## [EXERCISE REQUIREMENTS]
For each line below, return an exact copy.

### DATA TO PROCESS ###

Rows are points. To make a cloud, some directions were put in groups of two or more. Within a group, all points are equally far from the middle, so they leave a hole (a ring in 2 directions, a hollow ball in 3). The other directions are filled evenly. Then the cloud was stretched, turned, moved and blurred a little. How many holes are there, and how many directions does each take, smallest first?
(in the rows, 128 means zero)

Cloud (19 x 3)
[[171 136  72]
 [100 157 173]
 [136 189 124]
 [180 105  78]
 [162 128 156]
 [179  94 150]
 [170 116  96]
 [ 91 126 112]
 [160 133  68]
 [126 142  92]
 [161 119 176]
 [ 98  93 123]
 [ 74 141 139]
 [ 76 182 134]
 [120 137 156]
 [122 150 207]
 [ 97 165 158]
 [200 119 155]
 [143 124 152]]
Holes: 0

Cloud (30 x 4)
[[172 163 170 161]
 [105 171 177 146]
 [111 169 180 140]
 [117 110 104 175]
 [190 129 143 139]
 [114 184 148 184]
 [122 194 104 100]
 [ 97 182  96 109]
 [156  96 158 122]
 [167 103 160 151]
 [129 169 114 197]
 [187 128 113 126]
 [157  96 158 122]
 [139 174 164  98]
 [115 181 154 182]
 [132  99 168 123]
 [107 187 138 180]
 [122 155 114  75]
 [146 175 176 166]
 [ 88 142 168 137]
 [158 106 160 167]
 [130 118  78 119]
 [141 187 137  91]
 [163 194 110 122]
 [121 200  94 156]
 [112 109 172 123]
 [177 179 152 133]
 [144 129  75 151]
 [100 159  93  92]
 [120 180 169 170]]
Holes: 2 (2, 2)

Cloud (53 x 6)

###

## [ANSWER SPACE]
Rows are points. To make a cloud, some directions were put in groups of two or more. Within a group, all points are equally far from the middle, so they leave a hole (a ring in 2 directions, a hollow ball in 3). The other directions are filled evenly. Then the cloud was stretched, turned, moved and blurred a little. How many holes are there, and how many directions does each take, smallest first?
(in the rows, 128 means zero)

Cloud (19 x 3)
[[171 136  72]
 [100 157 173]
 [136 189 124]
 [180 105  78]
 [162 128 156]
 [179  94 150]
 [170 116  96]
 [ 91 126 112]
 [160 133  68]
 [126 142  92]
 [161 119 176]
 [ 98  93 123]
 [ 74 141 139]
 [ 76 182 134]
 [120 137 156]
 [122 150 207]
 [ 97 165 158]
 [200 119 155]
 [143 124 152]]
Holes: 0

Cloud (30 x 4)
[[172 163 170 161]
 [105 171 177 146]
 [111 169 180 140]
 [117 110 104 175]
 [190 129 143 139]
 [114 184 148 184]
 [122 194 104 100]
 [ 97 182  96 109]
 [156  96 158 122]
 [167 103 160 151]
 [129 169 114 197]
 [187 128 113 126]
 [157  96 158 122]
 [139 174 164  98]
 [115 181 154 182]
 [132  99 168 123]
 [107 187 138 180]
 [122 155 114  75]
 [146 175 176 166]
 [ 88 142 168 137]
 [158 106 160 167]
 [130 118  78 119]
 [141 187 137  91]
 [163 194 110 122]
 [121 200  94 156]
 [112 109 172 123]
 [177 179 152 133]
 [144 129  75 151]
 [100 159  93  92]
 [120 180 169 170]]
Holes: 2 (2, 2)

Cloud (53 x 6)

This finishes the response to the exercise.